• _RECORDS_:
------------------------------

Each row below holds a small network's activations on one input, seen along a few directions.
Each table varies a few parts of the input and shows all the possible inputs, shuffled.
A made-up example of a description, with smaller parts first: ring(8) and (point or (values(2) and line(4)) or ring(9)).
Shared parts are said once, and a part with two or three values counts as separate values.

Other details of the inputs shift rows strongly along two fixed directions, in all tables alike. That doesn't count.

Rows:
x1: [ 14  24  13  -7  20  11  30   3  23   6  19 -12 -15  45  46]
x2: [ 25   4  46  28   4 -44  -4   3  13  19  21  20 -24 -69  -8]
x3: [-38  -6 -66 -18  -8  27 -15  22 -39  -4 -46  -2  27  43  -5]
x4: [-27  55  17 -11   3  -4   9   6  30 -18  16 -31  -6  33  14]
x5: [ -5 -71 -21  -3  -9 -18 -41 -28 -50  15  23   6 -30 -11 -20]
x6: [ 31 -14  44  36   6 -23  -2 -13  13  -5  11  26  -6 -71 -29]
x7: [-30 -41 -45  19  -5   7 -11  15 -16 -10 -15  -2  34   3   6]
x8: [-47 -10 -49  11 -21   7 -14  14 -19 -12 -19  15  17  10  -9]
x9: [ 19  -9  -7  24 -17  -4  -1  -8 -17  10 -24  49 -13 -32 -52]
x10: [ 32  34  46  12  -8 -28 -15  -5  12   6   0  18 -22 -62 -44]
x11: [ 14  36  59 -22  12  -8   8  -6  39   5  20 -24   5   1  16]
x12: [ 10 -25 -11  -5   0  -6 -11   1 -21  13 -38   1  16 -27 -17]
x13: [ -6  28  14 -15  15  12  11  17  27   2  27 -13  -4  37  58]
x14: [-17 -31 -30  -8  -9 -17 -19  10 -19  13 -31  -8  28 -21  -8]
x15: [ 46  31  38  15  12 -18   1 -17  11  10  -9  25 -33 -50 -53]
x16: [-29 -36 -68 -12  -5  16  -6  25 -39  12 -27   8  27  41  36]
x17: [  6  33  23 -29  19  13  33 -11  27  -1   6 -39   8  48  32]
x18: [  5  47  23   2 -13  17  17  -6  26 -16  17   3 -11  19   8]
x19: [ -2 -78 -11 -28  -4   3 -19 -27 -46   9  18 -16 -26 -26 -27]
x20: [  7  21  13   0   8  27  26   2  24 -28  25 -28  13  43  41]
x21: [-18  43   8  -1  -1  16  12   1  34 -25  23  -7  -7  36  21]
x22: [ 10 -35 -34  12   0  15  12   2 -14  -1 -14  12  23   9  -7]
Each input here is: values(2) or (line(4) and ring(5)).
Question: Start at x20 and move only the ring(5) part, one step at a time. The first step leads to x18. Which rows follow, in order?
Answer: x3, x12, x16

Rows:
x23: [ 22  26  34   0  13  -6  13   1  24   3  -1 -14   7  -7   9]
x24: [-28  31  -3  -9  11  18  23  18  32 -23  16 -35  26  60  60]
x25: [-21 -11 -25 -15   5  14   1   9  -8  -2  15 -12   2  41  42]
x26: [  8 -16 -23   9 -10 -12 -27  -6 -25  13 -34  19  -3 -33 -47]
x27: [ 39 -15  36   8   7 -30 -16 -10  -8  28  -1  14 -27 -64 -28]
x28: [ 19 -33  -2   6   0 -14 -14  -2 -24  22  -9  18 -13 -34 -13]
x29: [ 12 -25   5  -8 -11   3  -8  -9 -19   5   0   4  -8 -19 -16]
x30: [ -7 -62 -42  11  -1  -3 -18  -4 -36  10 -16  16   7 -18 -22]
x31: [ -8  15  35 -12  -4   5   8  -8  19 -15  42 -25  -9  15  20]
x32: [  2 -25 -36  12 -13  -2 -16   4 -33  13 -34  30   2 -26 -41]
x33: [-25 -13 -60  -8 -12  20 -11   6 -28  -6 -26   2  14  40  -2]
x34: [-24  32 -10 -16   1  23  21   9  22 -17  15 -13  10  55  39]
x35: [ -4  30   8   3  -2   8   7  -5  17 -18  18  -3 -11  24   4]
x36: [-47 -13 -64  -2 -15  13 -16  12 -24 -13 -18  -5  20  43   6]
x37: [ 42  43  78  23  10 -17  17  -9  42  -2  26  11 -23 -43  -4]
x38: [ 1 40 39  5  1 -9 14  1 36 -9 24  0 -8 -1  6]
x39: [  2 -40  -8  18  -4 -24 -26   4 -26  19  -6  20  -8 -47 -18]
x40: [  0 -22 -34   5 -10  -7 -21   3 -32  16 -41  21   3 -31 -44]
x41: [-16 -17 -47  -7   2  20   4  20 -14  -1 -29  -5  37  35  23]
x42: [ -6 -32 -21 -21 -10   6 -16  -4 -30   7 -14  -7   7  -3 -11]
x43: [ -5 -26 -38  19 -15  -2 -19   6 -30   7 -26  32   3 -28 -37]
x44: [-10  16  10   8   3  -2   6  12  16  -8   3  -2  11   5  15]
x45: [ 33  29  89  16  19 -28  17 -30  46  -6  59 -12 -38 -35  -3]
x46: [ 34   8  34  13  -1 -25  -8  -7   5  20 -18  26 -16 -65 -46]
x47: [  1 -49 -18   5 -18   0 -22  -3 -37   6  -9  19   1 -34 -28]
x48: [-16   9  -5 -29  17  24  27 -11  16 -16  29 -40   1  73  50]
x49: [-15   9 -22 -13   4  21  14  13   2  -7 -12  -9  22  43  29]
x50: [-20  36  -8 -25   3  25  26   8  23 -14   9 -19  10  65  40]
x51: [ -4  22  15  12  -5 -10   1  -1  12  -8  10   4 -13 -11 -11]
x52: [ 48  49  88  24  15 -17  25 -10  53  -5  35   0 -18 -37   6]
x53: [ 16   4  30 -13  18  -7  11 -20  15   1  20 -20 -16   1   2]
x54: [-21   1 -35 -19   3  16   3  15  -6   0 -27 -14  29  38  22]
Question: What do these inputs look like to the network?
Answer: line(4) and (values(3) or line(5))
Question: The inputs of x34 and x46 match in every part but the line(4) part. If x30 is changed in the same way as x34 into x46, which row does it become?
Answer: x53
Question: Which other rows does x29 become when the values(3) part takes its other values? List them by row number.
Answer: x28, x48
Question: List by row number the other rows that have the line(4) part in common with x39.
Answer: x24, x31, x36, x38, x44, x45, x51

------------------------------

Every word of the data above should be given again, exactly as it stands.

Each row below holds a small network's activations on one input, seen along a few directions.
Each table varies a few parts of the input and shows all the possible inputs, shuffled.
A made-up example of a description, with smaller parts first: ring(8) and (point or (values(2) and line(4)) or ring(9)).
Shared parts are said once, and a part with two or three values counts as separate values.

Other details of the inputs shift rows strongly along two fixed directions, in all tables alike. That doesn't count.

Rows:
x1: [ 14  24  13  -7  20  11  30   3  23   6  19 -12 -15  45  46]
x2: [ 25   4  46  28   4 -44  -4   3  13  19  21  20 -24 -69  -8]
x3: [-38  -6 -66 -18  -8  27 -15  22 -39  -4 -46  -2  27  43  -5]
x4: [-27  55  17 -11   3  -4   9   6  30 -18  16 -31  -6  33  14]
x5: [ -5 -71 -21  -3  -9 -18 -41 -28 -50  15  23   6 -30 -11 -20]
x6: [ 31 -14  44  36   6 -23  -2 -13  13  -5  11  26  -6 -71 -29]
x7: [-30 -41 -45  19  -5   7 -11  15 -16 -10 -15  -2  34   3   6]
x8: [-47 -10 -49  11 -21   7 -14  14 -19 -12 -19  15  17  10  -9]
x9: [ 19  -9  -7  24 -17  -4  -1  -8 -17  10 -24  49 -13 -32 -52]
x10: [ 32  34  46  12  -8 -28 -15  -5  12   6   0  18 -22 -62 -44]
x11: [ 14  36  59 -22  12  -8   8  -6  39   5  20 -24   5   1  16]
x12: [ 10 -25 -11  -5   0  -6 -11   1 -21  13 -38   1  16 -27 -17]
x13: [ -6  28  14 -15  15  12  11  17  27   2  27 -13  -4  37  58]
x14: [-17 -31 -30  -8  -9 -17 -19  10 -19  13 -31  -8  28 -21  -8]
x15: [ 46  31  38  15  12 -18   1 -17  11  10  -9  25 -33 -50 -53]
x16: [-29 -36 -68 -12  -5  16  -6  25 -39  12 -27   8  27  41  36]
x17: [  6  33  23 -29  19  13  33 -11  27  -1   6 -39   8  48  32]
x18: [  5  47  23   2 -13  17  17  -6  26 -16  17   3 -11  19   8]
x19: [ -2 -78 -11 -28  -4   3 -19 -27 -46   9  18 -16 -26 -26 -27]
x20: [  7  21  13   0   8  27  26   2  24 -28  25 -28  13  43  41]
x21: [-18  43   8  -1  -1  16  12   1  34 -25  23  -7  -7  36  21]
x22: [ 10 -35 -34  12   0  15  12   2 -14  -1 -14  12  23   9  -7]
Each input here is: values(2) or (line(4) and ring(5)).
Question: Start at x20 and move only the ring(5) part, one step at a time. The first step leads to x18. Which rows follow, in order?
Answer: x3, x12, x16

Rows:
x23: [ 22  26  34   0  13  -6  13   1  24   3  -1 -14   7  -7   9]
x24: [-28  31  -3  -9  11  18  23  18  32 -23  16 -35  26  60  60]
x25: [-21 -11 -25 -15   5  14   1   9  -8  -2  15 -12   2  41  42]
x26: [  8 -16 -23   9 -10 -12 -27  -6 -25  13 -34  19  -3 -33 -47]
x27: [ 39 -15  36   8   7 -30 -16 -10  -8  28  -1  14 -27 -64 -28]
x28: [ 19 -33  -2   6   0 -14 -14  -2 -24  22  -9  18 -13 -34 -13]
x29: [ 12 -25   5  -8 -11   3  -8  -9 -19   5   0   4  -8 -19 -16]
x30: [ -7 -62 -42  11  -1  -3 -18  -4 -36  10 -16  16   7 -18 -22]
x31: [ -8  15  35 -12  -4   5   8  -8  19 -15  42 -25  -9  15  20]
x32: [  2 -25 -36  12 -13  -2 -16   4 -33  13 -34  30   2 -26 -41]
x33: [-25 -13 -60  -8 -12  20 -11   6 -28  -6 -26   2  14  40  -2]
x34: [-24  32 -10 -16   1  23  21   9  22 -17  15 -13  10  55  39]
x35: [ -4  30   8   3  -2   8   7  -5  17 -18  18  -3 -11  24   4]
x36: [-47 -13 -64  -2 -15  13 -16  12 -24 -13 -18  -5  20  43   6]
x37: [ 42  43  78  23  10 -17  17  -9  42  -2  26  11 -23 -43  -4]
x38: [ 1 40 39  5  1 -9 14  1 36 -9 24  0 -8 -1  6]
x39: [  2 -40  -8  18  -4 -24 -26   4 -26  19  -6  20  -8 -47 -18]
x40: [  0 -22 -34   5 -10  -7 -21   3 -32  16 -41  21   3 -31 -44]
x41: [-16 -17 -47  -7   2  20   4  20 -14  -1 -29  -5  37  35  23]
x42: [ -6 -32 -21 -21 -10   6 -16  -4 -30   7 -14  -7   7  -3 -11]
x43: [ -5 -26 -38  19 -15  -2 -19   6 -30   7 -26  32   3 -28 -37]
x44: [-10  16  10   8   3  -2   6  12  16  -8   3  -2  11   5  15]
x45: [ 33  29  89  16  19 -28  17 -30  46  -6  59 -12 -38 -35  -3]
x46: [ 34   8  34  13  -1 -25  -8  -7   5  20 -18  26 -16 -65 -46]
x47: [  1 -49 -18   5 -18   0 -22  -3 -37   6  -9  19   1 -34 -28]
x48: [-16   9  -5 -29  17  24  27 -11  16 -16  29 -40   1  73  50]
x49: [-15   9 -22 -13   4  21  14  13   2  -7 -12  -9  22  43  29]
x50: [-20  36  -8 -25   3  25  26   8  23 -14   9 -19  10  65  40]
x51: [ -4  22  15  12  -5 -10   1  -1  12  -8  10   4 -13 -11 -11]
x52: [ 48  49  88  24  15 -17  25 -10  53  -5  35   0 -18 -37   6]
x53: [ 16   4  30 -13  18  -7  11 -20  15   1  20 -20 -16   1   2]
x54: [-21   1 -35 -19   3  16   3  15  -6   0 -27 -14  29  38  22]
Question: What do these inputs look like to the network?
Answer: line(4) and (values(3) or line(5))
Question: The inputs of x34 and x46 match in every part but the line(4) part. If x30 is changed in the same way as x34 into x46, which row does it become?
Answer: x53
Question: Which other rows does x29 become when the values(3) part takes its other values? List them by row number.
Answer: x28, x48
Question: List by row number the other rows that have the line(4) part in common with x39.
Answer: x24, x31, x36, x38, x44, x45, x51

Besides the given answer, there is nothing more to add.